- Opening Delimiter -
Below are the code and all the weights of a small trained network. Each question names an input and a class and asks about switching units off, where a switched-off unit gives its printed mean instead of its output.

import numpy as np


def w(rows, s, z=0):
    codes = np.array(rows[::2]) - 128.0
    scale = np.full(codes.shape[1], s)
    scale[-1] = z or s
    return codes * scale


def f(y):
    return np.maximum(y, 0)


def log_softmax(a):
    a = a - a.max(-1, keepdims=True)
    return a - np.log(np.exp(a).sum(-1, keepdims=True))


def net(x, mask):
    res = np.array(x, float).reshape(1, 4) / 4 @ E
    y = f(res @ A[0][:, :-1].T + A[0][:, -1])
    res = res + np.where(mask, y, B[0][:, -1]) @ B[0][:, :-1]
    return log_softmax(res[-1] @ U[:, :-1].T + U[:, -1])


A, B = {}, {}
E = w([
[167,44,183,205,133,70,137,39,86,145],'x0',
[135,107,115,112,101,130,124,125,105,125],'x1',
[90,175,11,155,156,66,96,61,110,82],'x2',
[36,130,197,130,37,105,87,119,148,71],'x3',
],0.011)
A[0] = w([
[80,139,169,96,79,154,116,219,146,120,145],'N0',
[184,107,198,113,121,172,155,146,135,135,117],'N1',
[244,125,69,111,200,161,154,175,115,170,202],'N2',
[159,112,82,155,152,101,126,83,119,135,99],'N3',
[176,117,84,164,159,138,154,89,132,136,128],'N4',
[111,105,125,119,117,130,160,113,111,98,115],'N5',
[43,171,32,136,123,93,111,63,129,75,186],'N6',
[137,133,66,153,152,122,104,122,123,145,139],'N7',
[141,119,120,132,105,140,133,135,136,129,118],'N8',
[56,168,45,134,132,93,111,85,127,90,1],'N9',
[154,95,210,171,124,91,124,52,106,139,69],'N10',
[107,179,33,78,142,165,123,213,142,122,30],'N11',
[150,133,103,138,157,84,104,98,106,126,126],'N12',
[143,140,98,116,142,113,133,138,123,114,177],'N13',
[92,146,161,128,118,98,84,118,112,129,191],'N14',
[200,138,106,104,178,152,130,178,113,170,36],'N15',
[124,107,133,134,118,148,128,144,129,113,126],'N16',
[82,121,121,135,131,156,150,145,136,122,137],'N17',
[108,166,77,93,132,154,118,183,137,124,228],'N18',
[165,108,85,152,175,91,143,50,113,136,118],'N19',
],0.011,0.0088)
B[0] = w([
[234,141,106,87,179,177,205,92,95,124,201],'N0',
[50,150,94,155,117,80,79,118,133,111,187],'N1',
[30,87,138,200,77,45,54,137,150,133,249],'N2',
[176,172,148,110,191,152,125,117,115,126,168],'N3',
[180,171,139,94,176,149,138,121,99,133,176],'N4',
[120,179,135,164,182,122,130,151,187,134,135],'N5',
[100,120,142,173,146,59,15,135,101,155,233],'N6',
[168,128,125,84,137,149,168,114,112,114,171],'N7',
[122,150,127,123,152,147,111,133,132,120,134],'N8',
[30,69,136,154,22,167,240,158,214,107,177],'N9',
[6,88,95,164,54,106,96,172,170,117,184],'N10',
[93,130,165,182,151,38,35,96,103,144,200],'N11',
[163,131,158,95,163,156,135,126,103,138,165],'N12',
[139,115,124,105,113,174,158,122,126,139,165],'N13',
[104,127,102,112,130,157,191,142,148,141,170],'N14',
[56,108,118,115,72,185,193,138,167,88,174],'N15',
[118,162,144,118,163,143,151,132,142,140,140],'N16',
[157,110,127,114,112,149,143,129,107,151,146],'N17',
[104,109,118,105,84,193,212,150,161,104,216],'N18',
[215,185,131,76,167,152,134,114,94,130,189],'N19',
],0.012,0.019)
U = w([
[90,99,110,146,72,152,166,166,185,105,254],'0',
[114,131,149,190,135,35,36,118,118,181,29],'1',
[248,184,129,73,180,185,170,105,89,149,99],'2',
],0.011,0.0018)

Each question gives the input, the list of numbers given to net, and the class t.
The units are the neurons (one row each of A and B). Each row of codes is followed by its name. A weight is (code - 128) times the scale printed after its matrix; where a second scale follows, it is the last column's (A, B and U).
mask holds one flag per neuron, in row order. A switched-off neuron (its flag False) gives its mean, the last column of its row in B, instead of its output. The means were averaged over made-up inputs and are rounded, as every weight is.
A unit's drop is (log p(t) with every unit on - log p(t) with that unit switched off) / (log p(t) with every unit on - log p(t) with every unit switched off).
The circuit of an input: a set's keep is (log p(t) with only the set's units on - log p(t) with every unit switched off) / (log p(t) with every unit on - log p(t) with every unit switched off). Starting from the 12 units with the biggest drops (on a tie, the unit counted first), units are removed one at a time, each time the one whose removal leaves the highest keep (on an exact tie, the one counted first), for as long as the keep stays at least 0.8.
units of the circuit, in order: the units of the circuit, biggest drop first
most important unit: the unit with the biggest drop
top k neurons: the k neurons with the biggest drops, biggest first
drop when u is switched off: that unit's drop, to one decimal
input [-8,-3,0,3], class 2: units of the circuit, in order => [N0]
input [7,-5,-8,3], class 0: top 2 neurons => [N6 N11]
input [-8,1,1,-5], class 1: top 4 neurons => [N11 N2 N9 N14]
input [-3,-3,1,-4], class 1: top 3 neurons => [N9 N11 N2]
input [-8,-4,7,-6], class 1: top 3 neurons => [N11 N6 N2]
input [3,4,-1,1], class 0: top 3 neurons => [N6 N11 N2]
input [-6,-3,5,-8], class 1: top 3 neurons => [N11 N2 N6]
input [-1,1,6,5], class 0: top 4 neurons => [N9 N11 N2 N14]
input [-7,1,5,-5], class 1: top 2 neurons => [N11 N6]
input [-1,-2,5,4], class 0: top 2 neurons => [N9 N11]
input [-5,-3,-3,7], class 2: drop when N0 is switched off => 0.3
input [-2,3,-8,1], class 2: drop when N9 is switched off => 0.2
input [-3,-5,-6,8], class 2: drop when N0 is switched off => 0.4
input [8,1,-1,5], class 0: most important unit => N6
- Closing Delimiter -
Would you please set down the lines from the one with "input [-5,-3,-3,7], class" to the end of the data above, exactly and without any other lines?

▶ **Answer for this exercise**
input [-5,-3,-3,7], class 2: drop when N0 is switched off => 0.3
input [-2,3,-8,1], class 2: drop when N9 is switched off => 0.2
input [-3,-5,-6,8], class 2: drop when N0 is switched off => 0.4
input [8,1,-1,5], class 0: most important unit => N6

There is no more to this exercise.